Rotation paths and how fast each direction turns (degrees per step)
Each turn is a multiple of 5 degrees from 10 to 175, or 0.
Each row of a path follows its step; steps can be skipped.

step 6: [  8.6  -4.2  14.8 -28.0  20.7  23.2   7.2   8.3 -25.4 -10.9   6.4  14.7
  42.5   1.8   4.8 -14.9  -5.7  -0.5   0.8  14.0 -35.9  33.9 -10.1  28.0
  -6.1   9.0  -4.7  23.0  -6.1   9.4  11.6 -17.1  22.5  -4.8  -7.6   5.4
  -3.8  -5.8   6.0  19.3   1.1 -11.3   3.8   7.9 -17.9  13.0  15.9  -6.7
  -7.8   6.3]
step 12: [  4.0 -14.4  14.7  38.2  -4.9 -11.0 -31.7  33.2  -0.4   7.2 -33.4  -0.2
  10.1 -16.8  10.3  -5.7   0.7 -30.9   9.1 -10.2  -1.6  12.4 -10.8   5.5
   9.3  -8.8  15.3  -0.8  15.4  -8.0  -1.2  20.8  17.5  16.8   8.2  -5.5
 -12.2  10.1   5.0 -22.6  -3.5 -30.7   8.6  -8.3  22.0 -21.2 -12.1   4.9
   6.7  10.3]
step 16: [  8.6  -6.8   2.1   7.1  -3.5  -0.3  17.5  27.8   6.7  16.6  -9.8  -7.6
  13.1   7.8  -9.3  -3.7 -23.9 -10.2 -14.1 -16.1  10.0 -24.5   6.2  22.5
  12.0   8.3  -2.6  -4.6  -4.5 -13.7 -16.5  36.4   2.9   8.5  27.1  -1.5
 -23.4  16.7  -7.7 -20.6  27.5   2.7   8.3   8.2  14.0  14.3  19.3  -6.5
 -36.3 -22.4]
step 20: [ -2.5 -12.5  -7.3  15.5 -18.1  -6.1  15.7  -4.9   7.4  10.0 -16.7 -23.5
  -8.4  20.1  -8.6  14.5 -12.7 -19.8  11.3   4.0   4.0 -22.4 -14.7   6.6
 -13.0 -21.7 -21.5 -20.4 -33.5 -23.1  10.0 -19.5 -36.2 -23.5  -6.0 -23.8
 -17.3  24.6  -0.9 -14.3  13.8   2.5  -9.9  -6.0   1.8   0.8   3.2  -8.4
  -6.8  13.7]
step 22: [ 21.0 -15.8  -7.0  -8.9   0.6 -27.4  19.9  13.8 -14.7  15.5   5.2  -4.0
 -34.3 -16.9 -23.9   7.4  14.6   1.2   6.2 -13.2  -5.0  10.5   5.1   9.7
  10.4  -3.4   7.2  -5.3  -3.7 -20.8 -10.3  -6.0   1.8 -39.5  -7.0  19.5
  -1.1 -12.5  11.9  17.9  -3.9  26.2   5.7  20.6 -23.7 -23.5  -0.8 -10.8
   7.9  31.9]
step 23: [ 17.9 -20.0 -10.9  19.7  -1.5   1.4  -8.9  17.0 -26.6 -21.4   4.4   7.4
  11.0  11.5   8.4 -28.3  -5.3 -10.3  20.5  19.1 -26.7  22.2  -2.3 -26.4
   4.4 -12.3  -8.9  -5.1  -6.4  11.8  -4.1  -5.7  29.7   9.5  -9.8   9.2
  25.1  12.5  23.8  -0.6  20.6  -0.6   2.8 -10.4  23.7  -7.5  30.2 -20.6
   3.7   1.5]
step 24: [ -8.3 -11.1 -16.5 -21.3  -7.3   6.4  18.9  -2.5   8.0  23.8 -15.6   2.5
  -6.3 -16.1  16.8  -8.0 -30.8  31.4  18.8   8.3  13.2   6.2  -0.8   0.4
  -7.1  -9.1 -22.9  19.9 -19.2  -3.9   9.4  -3.4  -9.3  -1.1  -6.6 -10.7
  -9.7  11.7  -6.7  15.8 -19.6 -21.0  22.5   1.5 -33.0  11.3  31.3 -23.8
  -2.7  18.6]
step 26: [ 33.1   1.7 -11.8   2.5   2.6 -10.2 -16.4 -25.3  -3.1  17.6  10.2  -1.2
 -19.8 -30.0   3.4  14.6  20.2  10.1 -17.9   7.3  24.2  -9.4 -11.9 -15.5
 -16.0  23.5 -28.4  -9.0 -17.8  16.8 -26.2   7.0  11.0  -2.2 -12.4   7.9
  22.1   7.2  -7.3  24.4 -15.2  17.1   3.7  26.1 -14.6   4.1  -2.6  -6.8
 -11.1 -14.6]
step 29: [-10.5   7.1  -0.6   6.5   1.6 -20.1 -33.0  17.5  27.6   0.5  -4.7   5.6
  26.4 -13.4   1.7   7.0 -11.4  -9.7 -36.9   0.8 -24.8  -1.0 -15.0   6.1
  -2.7  -3.1  42.3  20.1   3.8 -19.5 -10.8 -13.9 -21.0  18.6   8.5   3.1
  15.5  -1.7  13.3  15.3 -14.1   2.8   4.0   3.9  14.1  -7.0 -29.5  11.5
  -2.6   3.7]
[ 5.1  3.3 -1.5  6.5  0.7  2.9  3.3 -0.3  1.9  3.2  3.8 -2.1 -8.6 -6.5
 -4.3 16.0 -7.9  0.6  5.1  0.1  5.0 -2.3  0.7  2.6 -0.8  1.2 -5.9  5.7
 -2.9  0.0  0.7 -1.1 -1.4  0.8  5.4 -2.1 -3.9  1.5 -0.3  4.8  2.6  5.4
 12.2 -2.3 -0.6 -2.1  0.7  1.7  6.4  1.8]	170
[  3.1   6.0  -2.9  -3.2   8.6   7.3  -0.6  -1.9  -3.3   5.5  -6.2   0.9
  -9.0   2.1   2.8   1.9   3.9   5.6  -1.5   1.8   0.2  -4.6   3.8  -9.0
   3.6  -3.5  -1.6  -0.9  -0.2  -1.1   1.1   4.3  -5.4  -1.1  -5.9   1.0
   5.0  -2.1 -10.3   2.3   7.6  -4.4  -0.5   5.5  -1.0   3.3  -5.6  -6.3
   0.6   7.6]	170
[-0.7  5.2  9.9  0.9  3.3  1.7 -0.8 -1.0 -2.7 -1.4 -6.0  0.6 -2.1  0.3
 -1.6 -2.6  5.7 -2.6  2.1 -2.3 -2.6  2.7  1.7  4.0  5.6 -0.5 -1.3  6.8
  7.4 -4.2  3.2  4.3  2.5 -8.5  7.6 -6.2 -0.4 -3.3 -4.0 -0.6 -3.4 -6.4
  4.5  7.7 -8.6 -6.7  8.7  7.2  0.4 -1.9]	115
[  1.9   7.4   5.1   0.1   0.1  -1.3   2.2  -0.2  -1.2   3.6   3.5  -1.0
  -3.6   5.9   4.0   5.5   2.3   0.7  -2.6   0.3   1.0   2.0  -2.1  -6.7
 -11.5   4.6   5.1  -1.2   9.2   5.7   5.9  -7.3   3.0   0.5   2.1   2.6
   1.3  -5.2   0.8   3.5   3.1  -5.4  -3.0  -8.0  -1.7  -3.1   8.1  -8.5
   2.4  -7.1]	170
[ 4.5 -1.1  4.2 -2.1 -5.0 -0.8  0.6 -6.6  0.8 -2.3 -4.1  3.2 -3.8 -6.8
 -2.4 -6.8 -2.6  0.6  1.1  5.2 -9.6  2.1 -4.9  2.3 -3.1  1.3 -8.3  2.0
  1.5  3.8 -7.0 -8.3 -3.3 -5.7 -5.6  7.8  2.7  6.5  3.8  4.6 -0.8 -3.5
  3.5  5.7 -0.1  0.3  5.2 -7.7  5.7  3.3]	20
[-2.7 -9.5 -1.4 -8.4 -3.3  9.7  4.2  4.8  4.7  0.2 -1.1  4.3 -2.5  1.6
  6.3  4.7 -0.6 -2.4 -2.8  4.5  3.0  1.1  2.4  2.7 -0.2 10.7 -2.7  5.3
  1.4  2.2 -1.5  3.3  4.3 -4.6 -0.1 -0.2  4.8  7.2 -3.8  8.6  3.3 -1.9
 -3.9  2.1  4.9 -6.6 -2.2  3.3 -5.2 -6.6]	35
■ ■ ■
DIRECTIONS FOR THIS TASK
From the line containing "4.7 -0.6 -2.4" down to the last line, reproduce the records exactly. Include both ends.

SOLUTION FOR THIS EXERCISE
  6.3  4.7 -0.6 -2.4 -2.8  4.5  3.0  1.1  2.4  2.7 -0.2 10.7 -2.7  5.3
  1.4  2.2 -1.5  3.3  4.3 -4.6 -0.1 -0.2  4.8  7.2 -3.8  8.6  3.3 -1.9
 -3.9  2.1  4.9 -6.6 -2.2  3.3 -5.2 -6.6]	35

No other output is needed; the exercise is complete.